# GIVEN INFORMATION:
Below are the code and all the weights of a small trained network. Each question names an input and a class and asks about switching units off, where a switched-off unit gives its printed mean instead of its output.

import numpy as np


def w(rows, s, z=0):
    codes = np.array(rows[::2]) - 128.0
    scale = np.full(codes.shape[1], s)
    scale[-1] = z or s
    return codes * scale


def norm(h):
    return h / np.sqrt((h * h).mean(-1, keepdims=True) + 1e-5)


def f(y):
    return y / 2 * (1 + np.tanh(0.7978845608 * (y + 0.044715 * y**3)))


def log_softmax(a):
    a = a - a.max(-1, keepdims=True)
    return a - np.log(np.exp(a).sum(-1, keepdims=True))


def net(x, mask):
    res = np.array(x, float).reshape(1, 6) / 4 @ E
    u = 0
    for l in range(3):
        y = f(norm(res) @ A[l][:, :-1].T + A[l][:, -1])
        res = res + np.where(mask[u : u + 10], y, B[l][:, -1]) @ B[l][:, :-1]
        u += 10
    return log_softmax(norm(res)[-1] @ U[:, :-1].T + U[:, -1])


A, B = {}, {}
E = w([
[157,29,121,165,95,79,61,91,144,109],'x0',
[120,133,126,149,131,132,130,127,133,118],'x1',
[126,118,123,120,136,126,127,125,122,131],'x2',
[97,116,147,96,82,168,124,95,69,62],'x3',
[98,138,2,137,52,89,153,115,95,150],'x4',
[135,134,128,134,123,132,128,124,122,132],'x5',
],0.01)
A[0] = w([
[112,128,100,129,41,118,73,75,188,164,122],'0.n0',
[140,107,1,126,26,124,99,117,183,117,5],'0.n1',
[61,212,38,91,89,67,122,97,128,122,29],'0.n2',
[91,90,75,132,121,85,82,116,138,137,6],'0.n3',
[84,101,140,64,59,191,148,87,120,33,212],'0.n4',
[130,33,159,176,87,84,41,106,134,133,215],'0.n5',
[69,112,72,175,54,88,156,160,144,223,46],'0.n6',
[144,166,69,129,102,113,202,166,97,153,17],'0.n7',
[93,105,125,105,114,154,192,168,175,182,115],'0.n8',
[59,165,85,90,127,110,189,137,143,133,89],'0.n9',
],0.0082,0.0035)
B[0] = w([
[114,129,148,72,198,104,110,93,142,103,179],'0.n0',
[122,150,108,143,160,66,244,77,99,119,214],'0.n1',
[129,145,78,129,68,172,2,198,112,137,210],'0.n2',
[109,116,126,137,139,77,129,140,143,88,156],'0.n3',
[103,114,170,125,79,185,132,92,82,104,249],'0.n4',
[184,144,135,123,87,142,83,136,189,129,255],'0.n5',
[216,53,166,112,159,131,188,146,144,162,206],'0.n6',
[137,105,104,230,171,147,75,176,136,153,181],'0.n7',
[137,115,123,174,80,159,144,98,157,168,154],'0.n8',
[131,168,134,202,156,157,114,164,123,160,188],'0.n9',
],0.009,0.0083)
A[1] = w([
[170,76,44,124,75,44,165,77,104,115,3],'1.n0',
[51,208,60,69,118,190,141,186,73,122,46],'1.n1',
[104,91,160,152,154,206,189,197,16,96,73],'1.n2',
[121,102,113,149,136,64,129,216,99,164,45],'1.n3',
[90,112,78,117,57,111,124,145,92,166,167],'1.n4',
[73,207,193,129,162,94,254,223,124,228,158],'1.n5',
[158,187,142,161,187,117,46,220,197,183,96],'1.n6',
[45,153,112,149,146,182,92,185,18,96,19],'1.n7',
[66,94,104,112,105,94,231,71,92,33,44],'1.n8',
[197,153,62,158,31,84,12,175,39,25,66],'1.n9',
],0.0067,0.0031)
B[1] = w([
[131,118,151,151,156,152,255,116,137,121,188],'1.n0',
[187,112,57,125,67,64,99,147,141,32,183],'1.n1',
[100,158,117,87,156,100,154,211,113,110,200],'1.n2',
[171,145,198,156,180,209,124,148,166,110,145],'1.n3',
[80,118,77,149,94,157,150,150,159,138,162],'1.n4',
[62,68,171,144,111,171,131,64,88,117,223],'1.n5',
[66,185,89,108,173,61,67,89,167,175,253],'1.n6',
[162,118,96,80,84,108,199,165,122,96,193],'1.n7',
[72,210,135,86,143,68,173,80,154,165,164],'1.n8',
[90,150,125,116,75,138,105,47,73,73,216],'1.n9',
],0.0086,0.006)
A[2] = w([
[4,134,141,139,147,90,139,3,95,150,44],'2.n0',
[85,79,160,98,234,224,136,137,78,237,105],'2.n1',
[36,184,164,113,109,119,64,140,95,169,138],'2.n2',
[78,150,199,102,194,124,167,107,163,129,178],'2.n3',
[108,202,219,64,122,121,200,228,77,76,44],'2.n4',
[144,98,178,153,69,213,55,183,57,29,137],'2.n5',
[159,101,101,88,133,113,163,66,164,29,66],'2.n6',
[84,190,60,212,149,137,208,45,29,112,255],'2.n7',
[130,97,192,58,82,202,69,112,77,35,86],'2.n8',
[151,164,166,98,105,72,110,14,110,135,145],'2.n9',
],0.0078,0.0028)
B[2] = w([
[125,81,172,102,76,156,172,113,153,157,187],'2.n0',
[86,166,96,134,72,182,142,132,95,133,193],'2.n1',
[155,69,127,152,101,99,175,88,116,125,185],'2.n2',
[114,121,103,108,103,99,120,72,92,101,185],'2.n3',
[105,133,99,63,190,55,104,138,145,247,188],'2.n4',
[195,131,118,136,166,147,149,158,116,68,252],'2.n5',
[134,134,102,169,130,156,133,145,71,180,181],'2.n6',
[111,129,161,84,113,115,88,112,143,133,238],'2.n7',
[133,144,123,180,171,142,142,159,145,130,255],'2.n8',
[77,134,174,106,134,144,112,144,143,132,193],'2.n9',
],0.015,0.0079)
U = w([
[48,96,174,91,58,141,155,29,117,142,252],'0',
[113,171,126,57,251,105,146,185,99,170,99],'1',
[139,105,168,124,155,43,3,97,228,146,123],'2',
[200,116,201,164,186,196,98,170,153,30,131],'3',
[85,165,53,220,134,162,85,179,162,222,94],'4',
[132,165,46,108,70,162,107,204,64,38,90],'5',
[232,41,89,177,160,23,203,110,161,140,33],'6',
],0.015,0.0024)

Each question gives the input, the list of numbers given to net, and the class t.
The units are the neurons (one row each of A and B). Each row of codes is followed by its name. A weight is (code - 128) times the scale printed after its matrix; where a second scale follows, it is the last column's (A, B and U).
mask holds one flag per neuron, layer by layer. A switched-off neuron (its flag False) gives its mean, the last column of its row in B, instead of its output. The means were averaged over made-up inputs and are rounded, as every weight is.
A unit's drop is (log p(t) with every unit on - log p(t) with that unit switched off) / (log p(t) with every unit on - log p(t) with every unit switched off).
The circuit of an input: a set's keep is (log p(t) with only the set's units on - log p(t) with every unit switched off) / (log p(t) with every unit on - log p(t) with every unit switched off). Starting from the 12 units with the biggest drops (on a tie, the unit counted first), units are removed one at a time, each time the one whose removal leaves the highest keep (on an exact tie, the one counted first), for as long as the keep stays at least 0.8.
units of the circuit, in order: the units of the circuit, biggest drop first
k most important neurons: the k neurons with the biggest drops, biggest first
k most important neurons of layer l: the k neurons of layer l with the biggest drops, biggest first
drop of u: that unit's drop, to one decimal
input [-6,3,-5,-6,0,5], class 0: units of the circuit, in order	1.n5
input [6,6,5,1,8,-5], class 0: 2 most important neurons of layer 2	2.n7, 2.n5
input [1,-3,6,8,-1,4], class 3: 4 most important neurons	0.n1, 2.n5, 2.n8, 1.n6
input [2,1,6,-7,7,7], class 6: 2 most important neurons	0.n6, 0.n1
input [-1,0,5,0,6,1], class 4: 4 most important neurons of layer 0	0.n2, 0.n7, 0.n6, 0.n4
input [1,7,4,-2,0,8], class 2: 4 most important neurons	0.n1, 0.n5, 0.n4, 2.n5
input [-5,-3,-3,5,0,-5], class 1: 2 most important neurons	2.n4, 1.n2
input [2,4,6,0,-6,-4], class 2: 2 most important neurons	0.n4, 1.n6
input [1,7,6,-3,-8,7], class 2: 3 most important neurons	0.n1, 0.n4, 1.n5
input [-1,-8,3,0,2,8], class 4: 4 most important neurons	0.n7, 0.n4, 0.n6, 1.n6
input [0,-8,7,-1,-1,1], class 0: 2 most important neurons	0.n4, 1.n1
input [1,-7,2,0,5,-6], class 6: 4 most important neurons	0.n6, 0.n1, 1.n5, 0.n4
input [2,3,2,-1,0,4], class 2: 3 most important neurons	0.n5, 0.n4, 2.n5
input [-2,1,-2,7,-4,6], class 1: most important neuron of layer 2	2.n4
input [0,-1,-2,-1,-6,4], class 0: 2 most important neurons	0.n4, 0.n5
input [-1,-6,6,-1,8,-1], class 4: 3 most important neurons of layer 0	0.n2, 0.n6, 0.n7
input [4,7,8,-1,-3,0], class 2: 2 most important neurons	0.n4, 1.n6
input [4,8,-7,-5,0,-3], class 2: 2 most important neurons	0.n5, 2.n5
input [2,8,-1,-1,1,8], class 6: 2 most important neurons	0.n5, 0.n4
input [-3,-4,8,0,-8,7], class 0: 3 most important neurons of layer 1	1.n1, 1.n5, 1.n7
input [2,7,4,-2,4,4], class 6: 2 most important neurons of layer 0	0.n6, 0.n1
input [2,-4,-6,-1,-5,-6], class 2: drop of 0.n4	0.7
input [6,8,8,2,8,-5], class 0: drop of 0.n1	0.4
input [-8,-7,-6,-7,-6,5], class 0: drop of 0.n2	0.0
input [-2,-4,1,-1,-7,0], class 0: drop of 0.n4	0.6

# WORK INSTRUCTION:
Check the data above line by line for the word "codes". State only how many lines contain it.

# REPLY:
4